> [INPUT DATA]:
Each named move below is a turn or a mirror, shown by a few rows before and after it. Which moves, in which order, take the first row of each later pair to the second? The first pair is answered.
K849 (before -> after):
[-10.7  16.7 -12.9 -15.1  -4.3  15.0   7.3  32.5  -5.9  31.9   4.9  11.7
 -11.2  23.3  -5.2   8.2  -7.5  26.9 -11.4 -18.0  23.2   2.0 -16.1  18.0
   8.5   0.4   8.9  -9.9   6.5  -3.2  10.0  23.8   5.0  19.6   0.3   7.2
   1.1  -3.8   0.5  12.8  -6.6   7.9  13.0  -2.0  17.8  -3.1 -10.9]  ->  [ -3.9  14.4 -12.6 -15.0 -11.1   9.7   3.1  36.0  -2.2  26.9   2.1  14.6
   5.1  21.7  -7.6   3.7   1.4  30.1 -19.7 -19.1  22.7   8.0 -15.5  23.2
  12.3   0.7  11.5 -11.9  10.8   4.2   8.0  18.6   0.5  16.8   8.5   4.6
   0.9   2.1   6.2   6.5 -10.7   1.4   6.9  -6.1  23.5  -5.3  -6.4]
[-35.4 -38.2 -20.7  23.2   1.6  -9.5  14.2 -28.1   4.7  -0.7  10.7   9.9
  22.5   6.3   0.7   4.0  10.3 -10.1   0.1   5.0 -10.1   7.3   3.6 -17.6
  13.6 -13.5  -8.9  11.0  -1.2   0.5  26.6  14.9  20.9   0.3 -23.5   1.7
  11.6 -30.5   0.9 -20.7  26.2  14.0  -2.0  31.0  -3.3  31.4  -1.7]  ->  [-28.7 -40.6 -17.8  26.9  -4.6 -19.7  16.1 -23.1   0.8  -2.9   7.0  10.0
  23.5   9.8  -0.6   1.8  16.5  -8.4  -5.0  10.1  -8.3  16.7  -0.1 -20.6
  14.8 -12.2  -8.4   7.9   2.4   4.1  25.0  15.4  19.4   2.1 -14.3  -3.3
  13.3 -28.6   5.8 -20.8  22.9   5.2  -5.0  29.8  -1.6  24.7  -0.9]
[ 15.2   7.1  -0.3   6.0   7.1  -1.1   0.9  24.8  18.8  17.7   7.2   2.9
   7.1 -20.0  14.2  11.7  -2.8 -13.2 -26.5 -17.7  -9.6  11.0 -16.7   0.1
  -6.6  12.7 -20.5 -24.8  -5.2  24.3   6.4  -9.5 -36.4 -10.2  17.9   5.9
  10.2   9.4 -23.6  -6.1  10.3 -16.9   1.9  -0.7   9.2  19.0  -9.6]  ->  [  7.3  17.8  -2.3   2.8  24.5   6.4   5.5  14.2  10.3  27.9   9.3   4.6
  -8.1 -21.1  12.9  21.1 -21.6 -23.6  -9.1 -13.3  -8.3   5.2 -14.4  -1.2
  -5.1  14.9 -29.5 -10.8 -12.9  13.2   9.3  -1.6 -32.2  -1.0   8.3   9.2
  12.9   8.2 -35.5   3.7  10.4  -2.6   8.3   4.2   2.7  17.9 -14.5]
[-11.3  -4.8  18.8   9.5  -2.5 -28.8   3.4 -30.8  -0.8 -17.8 -24.5 -16.5
  -7.8  23.8  -9.6 -17.3   9.5  25.3  28.0  16.0  14.4 -10.6   6.1  13.8
  -4.2  -1.4  -5.3   3.0   3.4  -2.4 -26.7   1.0  13.1   1.7   0.5  13.5
  -8.4 -13.0  21.6 -12.7   8.2   7.7 -33.1  -5.6 -15.6   3.8   9.6]  ->  [-15.4   6.8  19.9   7.9   1.5 -22.2   0.9 -34.1  -8.3 -17.4 -22.1 -16.0
 -12.8  26.5 -13.5 -12.8   5.2  20.1  34.6  15.2  20.0 -10.9   7.6  12.0
  -0.1  -4.3  -8.0   1.1   3.1  -2.8 -28.1   0.9  16.1   4.1  -2.6  13.1
  -5.0 -15.2  16.2 -11.9   4.0   9.6 -32.2  -1.1 -13.9   6.0  14.5]
K405 (before -> after):
[  5.1  -1.2  15.1 -18.7   7.4 -34.1   9.6   6.1   7.7   5.3  29.2 -15.7
  29.9 -22.1  14.9  12.3  22.6  24.7   6.5   2.1   1.5 -21.7 -17.3   5.9
  60.3 -16.2  28.4 -22.0 -11.1 -36.2  20.8 -27.9 -10.7   1.9   3.7  21.2
  18.6  32.4  -1.7 -16.2  -6.8 -19.1   8.5  -6.3   2.2  34.5 -26.4]  ->  [ 14.7   6.6  15.1 -18.3   0.7 -27.7  23.4  18.5   7.6   9.5  38.7  -1.3
  22.5 -35.3  26.6  26.9  25.6   5.4   1.4 -15.9 -17.3 -21.8 -29.6  14.1
  44.4  -8.1  18.5 -28.5 -19.5  -8.5  25.4 -18.6 -26.8  14.6   9.1  10.6
   7.4  24.4 -19.5 -14.7  -4.4 -11.9   6.9  -2.7  12.6  38.4 -27.8]
[-22.6 -25.3   4.1 -15.1 -11.0 -18.6  -8.6 -40.2 -12.9   3.3   0.7  -5.8
   6.0   9.8  -5.1 -31.1  26.4   3.6 -15.0   9.6   5.4 -14.4  36.9   2.9
  12.9  -9.0   9.7 -34.3 -22.2 -10.4  15.2  -3.1  21.9   5.9  12.7 -34.6
  18.3 -18.0  12.4 -20.8  -3.9 -24.1 -32.5   0.6  41.8   9.8 -23.0]  ->  [-11.0 -18.5   6.7  -9.4 -18.6 -10.1   3.5 -25.5 -12.9  12.8   9.6   0.7
  -2.3   3.5   4.8 -17.2  31.9 -11.8 -22.8 -10.9  -8.5 -23.0  24.4   8.3
   0.6  -4.5  -0.5 -37.4 -30.3  19.7  16.4  11.8   6.3  18.3  18.0 -50.2
   5.8 -25.2   3.3 -20.6   5.0 -18.3 -31.5  -0.4  47.1  10.0 -27.1]
[  1.6   2.4  -7.9 -12.8 -16.8   1.0  -2.5  28.1  24.9 -20.0  12.2  14.8
  20.0  -1.8  -0.6  -0.5   1.2   8.9   3.9  -6.7 -19.6  -1.2   6.5  -3.9
  -0.6  20.7   6.3  12.9   3.1  12.6 -12.1   2.6 -18.0  -6.2  19.5  -9.4
  21.9   9.9  -0.2  23.1   3.0  -7.4   3.5 -23.1 -11.4   1.4  -7.5]  ->  [ -4.2   0.0  -8.5 -11.4 -15.0  -3.1 -10.4  19.1  17.2 -20.6   7.7  14.8
  21.9   7.1  -6.1  -6.3   0.8  15.0   5.4  -2.2 -14.3  -0.7   7.9  -5.7
   6.7  18.4  11.8  13.9   7.8   2.0 -10.3   1.7 -12.3 -10.2  16.8  -3.7
  28.3  13.2  -3.2  21.2   1.9 -14.0   8.3 -26.6 -12.5  -1.0  -7.4]
[ 19.3  -0.6   1.6   5.0  -1.9  13.8  19.9  14.1   8.6   9.2  18.6  15.4
 -11.1 -21.5  17.0   1.1  11.7 -27.8 -14.3 -17.8 -26.4 -19.9   8.9  10.3
 -26.5  12.6 -10.3   5.4 -22.4  50.6  18.7   9.4 -43.4   6.0   6.8 -27.6
  -6.4 -12.6 -12.2  10.0  13.3  20.0   1.4  -6.8  23.0  -5.8  -3.2]  ->  [ -8.3 -20.7 -12.1   2.6   2.8 -12.8 -28.3 -19.5  -0.9 -12.8 -14.6  -4.9
   9.4   6.2  -7.4 -32.7   7.7  15.6   9.3  39.5  19.3  -7.6  47.2  -0.5
  21.8 -13.3  11.5  19.2  -0.1 -35.4   8.8 -26.5  11.0 -26.6  -8.8  13.3
  26.0  15.8  29.9   8.9   4.8  -3.9  -2.1 -15.2   0.1  -6.1   1.2]
K564 (before -> after):
[ -4.1  22.1   3.2  -0.9   8.8   8.2  -1.9 -13.9 -18.1   7.5   2.7 -13.1
  -3.6  -6.4  -2.9  21.4 -22.8  -7.3  15.4 -11.1   7.4   2.1 -17.1  -6.7
  17.2   5.0  -9.5   9.5  -7.8 -14.8 -10.0  -2.9  22.4  18.6  -9.2  10.7
   3.6  -5.8 -11.1 -13.1  -1.5  20.2  -6.8  11.0  -4.5  13.3  -7.7]  ->  [ -2.8  15.7   3.9   2.5   7.8   4.0   2.2  -7.9 -14.1   3.6   4.9 -13.1
  -1.8 -12.0  -4.3  22.5 -13.4   0.2   2.4 -16.0   0.4  -0.3 -20.1 -11.5
  17.7  -0.9 -11.6   6.2 -11.5  -7.8  -3.7  -4.1  18.4  28.6  -7.3  10.7
  -2.4 -13.3 -11.0 -18.6  -2.9  21.8 -14.7   8.1   2.3   8.2 -10.1]
[ -5.6  10.4  19.7  13.7  -2.8   8.1   8.3  15.6  -7.2  -3.6  -9.0  -1.2
  -0.1   1.8   0.5  10.3  -6.7   5.2   3.5 -17.0  -5.8  -6.4 -20.0 -15.8
 -20.4  -2.9  -0.4   0.5   8.3  22.5 -12.8  19.9   8.4   6.5 -10.8 -13.6
 -25.5 -11.8  -7.1   1.4   3.1  11.9  -9.5   2.9  -5.0  -0.5   6.8]  ->  [ -4.2   7.2  19.6  12.9  -4.2  -0.8   6.3  17.0  -9.7 -11.2  -8.7  -3.3
   3.0   7.9   1.7   3.2   2.1   7.1   2.9 -13.8  -4.0  -5.5 -13.3 -20.7
 -25.7  -5.6  -1.3   2.7  14.4  17.0 -13.4  17.2  12.5  16.1  -6.3 -14.9
 -22.4 -13.4  -1.9   0.1   4.2   8.9 -14.1  -1.0  -4.5  -1.5   4.2]
[ -3.8   3.2  -1.2  -0.5  19.1  29.2  12.8 -12.6   4.5  -3.7  -2.6   5.8
 -33.8  15.8   9.3  -4.9 -27.8 -15.0  12.6  19.2   1.9 -12.5  10.2  -4.7
  -6.3   6.5  -5.0  24.7  -2.2  -3.0   1.0   8.1  15.9  32.2 -23.9  10.3
   0.2  -8.3  -9.0   5.4  -0.2  16.9   7.9  -2.7 -22.1  -5.5   3.9]  ->  [  3.0  14.5   0.2   0.8  18.4  35.1  17.2  -6.3   3.2  10.3  -0.2   0.4
 -32.9  12.1  11.7   5.4 -30.8 -17.0  15.9   7.8   0.5  -6.8  -3.9   5.6
   0.6   2.9 -10.1  19.5  -8.6   3.2  -0.3   8.7  11.5  23.7 -24.4   7.7
  -1.1  -7.5 -17.1   4.8   0.1  23.4   8.2   2.9 -13.4  -1.1  -3.8]
Then:
Each pair is 2 to 3 moves apart.
[ 15.1   8.1  13.0  -2.0  -6.5   1.3   3.0  11.6   6.6   5.8  14.1   7.7
   7.5 -14.6  -0.4   3.5  16.1   2.9 -24.9 -29.4 -20.3   1.2 -23.8  -4.7
 -15.9  -5.3  -4.6 -12.6  -4.4  31.5   4.0   4.8  -6.8  16.6  17.5 -14.6
 -20.5  -6.4 -17.8 -25.4   0.8   6.2 -10.4  13.5  26.2   1.9   6.5]  ->  [  5.5 -13.0  14.8   4.6 -11.3 -23.2 -21.4  -6.6   8.5 -22.8   0.5  -2.9
  18.1  13.4  -7.4 -23.5  25.1  21.2 -26.3   6.7  -1.8  -7.1  10.7 -15.9
 -18.3 -15.7   3.7   2.5   9.3  -3.9   1.7  -5.5  19.7  19.7  18.8  -2.2
 -10.3  -3.2  18.8 -25.6  -1.6 -10.7 -16.7   0.7  15.9  -9.1  14.3]  K564, K405
[ -6.9 -28.0  25.7  17.0  -9.8   0.3   7.9  12.1  -5.1 -26.0  -4.8   1.8
   0.3  -9.7   3.4   2.0   5.1  -6.5 -14.5 -15.8  14.7 -24.8   7.2   8.1
 -37.2 -38.1 -18.6  13.7   4.2  21.0  -9.5 -10.5  11.2  19.4  17.5  13.4
  15.0  12.6 -18.4 -38.1  25.0  12.7 -25.8  15.6  -1.8  10.3 -28.8]  ->  [ -9.1 -12.6  25.2  18.3 -11.7  11.9  10.0  15.1  -8.0 -18.8  -7.8   7.4
  -6.8  -9.3  11.3   6.9  -1.9 -25.9  -6.6 -11.9  13.5 -29.3   5.2  10.0
 -43.8 -26.5 -27.6  14.1   2.1  33.9  -8.9   4.0  -1.3  20.6  14.8   4.0
  14.8   7.5 -27.5 -25.5  23.6  17.2  -6.9   7.2  -5.6  10.8 -24.6]  K405, K564, K405
[-23.0  -0.5  -6.3   2.0  -7.6  -9.1   1.4  -6.5 -15.1  -7.7  -7.7 -24.5
  11.0  15.6  -2.2   5.9 -12.4  15.5  27.3   8.0  11.3   7.6  -1.5 -11.5
   5.6 -19.3   0.0  10.6  13.0 -12.8 -13.4  -0.2  20.6  -5.4 -16.0  14.4
  -1.9  -0.4   8.8   0.4  -5.0   2.6  -7.0   9.1 -10.3   1.6   7.5]  ->  [-14.0  16.3  -2.2  -1.0  -7.8   8.9  16.8   6.9 -15.3  11.2   4.8 -13.1
   1.6   1.8   1.7  24.3 -19.9  -3.7  23.1 -12.5  -0.1   6.4 -26.4  -0.2
  -1.7 -12.1 -13.7  -4.0   3.3  24.0 -11.2   6.8  -4.1   3.5 -16.4   5.4
 -11.6  -4.4 -12.4   3.2  -1.9  15.3   4.5  10.2   3.5   5.6   7.4]  K564, K405
[-45.9  22.9 -17.1   6.7  62.8   3.9 -17.5  -3.4  -2.3   6.8  -6.9  -6.1
 -13.7  19.8  -4.5  -4.6 -28.6  -6.4  44.2  11.2  28.8  26.2  18.4 -14.9
  55.7  -8.0 -14.2 -12.5   2.5 -44.2  22.5 -14.6  45.6  16.9  -9.8  31.5
  -1.3  12.7  13.3 -14.1  17.3  -9.5   9.9  13.4  -8.1   3.7 -39.1]  ->  [-45.0  -1.7   0.8  16.1  55.9 -17.1 -18.6  -5.1   2.1 -13.3  -2.0  -7.1
   8.4  19.7  -2.9 -10.0  -4.8   6.4  17.2   7.9  21.2  19.5  32.3 -28.7
  46.5 -19.0 -16.8  -8.1  -9.4 -40.6  24.6 -16.7  50.6  37.9   4.5  24.6
  -7.5   2.8  34.0 -38.3  24.5  -6.5 -15.1  11.7 -10.2   3.1 -35.0]  K405, K564, K405
[-10.8 -18.3  -7.6   9.1  -4.6 -18.9 -11.7 -39.3  20.5 -34.5 -12.9  -4.8
  -4.3  27.4 -10.0 -13.3   4.0  11.2  -1.3  30.4  24.3  -8.5  43.9   8.1
   2.1  -4.7   4.4  22.1  15.7 -19.1   3.9  -5.6   4.4  21.4   3.9   3.0
  24.3  13.5  44.0  11.1  -4.6  -7.7 -11.6 -30.5   8.0  -8.3  30.3]  ->  [ -9.4 -12.3  -8.9  12.6  -5.6 -15.4  -4.3 -37.2  22.0 -30.3 -13.1   5.0
 -10.4  29.0 -11.7 -14.0   2.4   3.9  -6.2  28.8  23.1 -17.9  48.4   5.5
 -13.1   4.3  -2.9  20.7  15.8  -4.2   2.9  12.9  -6.0  32.9   2.9 -10.7
  24.9   5.4  39.7  18.5  -0.7  -7.7   0.1 -31.8   1.2  -9.1  35.4]  K405, K564, K405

> [WORK TO COMPLETE]: What you return should be exactly the lines above, starting at the one with "21.1 -21.6 -23.6" and ending at the one with "1.4 -15.9 -17.3", and nothing else.

> [ANSWER SPACE]:
  -8.1 -21.1  12.9  21.1 -21.6 -23.6  -9.1 -13.3  -8.3   5.2 -14.4  -1.2
  -5.1  14.9 -29.5 -10.8 -12.9  13.2   9.3  -1.6 -32.2  -1.0   8.3   9.2
  12.9   8.2 -35.5   3.7  10.4  -2.6   8.3   4.2   2.7  17.9 -14.5]
[-11.3  -4.8  18.8   9.5  -2.5 -28.8   3.4 -30.8  -0.8 -17.8 -24.5 -16.5
  -7.8  23.8  -9.6 -17.3   9.5  25.3  28.0  16.0  14.4 -10.6   6.1  13.8
  -4.2  -1.4  -5.3   3.0   3.4  -2.4 -26.7   1.0  13.1   1.7   0.5  13.5
  -8.4 -13.0  21.6 -12.7   8.2   7.7 -33.1  -5.6 -15.6   3.8   9.6]  ->  [-15.4   6.8  19.9   7.9   1.5 -22.2   0.9 -34.1  -8.3 -17.4 -22.1 -16.0
 -12.8  26.5 -13.5 -12.8   5.2  20.1  34.6  15.2  20.0 -10.9   7.6  12.0
  -0.1  -4.3  -8.0   1.1   3.1  -2.8 -28.1   0.9  16.1   4.1  -2.6  13.1
  -5.0 -15.2  16.2 -11.9   4.0   9.6 -32.2  -1.1 -13.9   6.0  14.5]
K405 (before -> after):
[  5.1  -1.2  15.1 -18.7   7.4 -34.1   9.6   6.1   7.7   5.3  29.2 -15.7
  29.9 -22.1  14.9  12.3  22.6  24.7   6.5   2.1   1.5 -21.7 -17.3   5.9
  60.3 -16.2  28.4 -22.0 -11.1 -36.2  20.8 -27.9 -10.7   1.9   3.7  21.2
  18.6  32.4  -1.7 -16.2  -6.8 -19.1   8.5  -6.3   2.2  34.5 -26.4]  ->  [ 14.7   6.6  15.1 -18.3   0.7 -27.7  23.4  18.5   7.6   9.5  38.7  -1.3
  22.5 -35.3  26.6  26.9  25.6   5.4   1.4 -15.9 -17.3 -21.8 -29.6  14.1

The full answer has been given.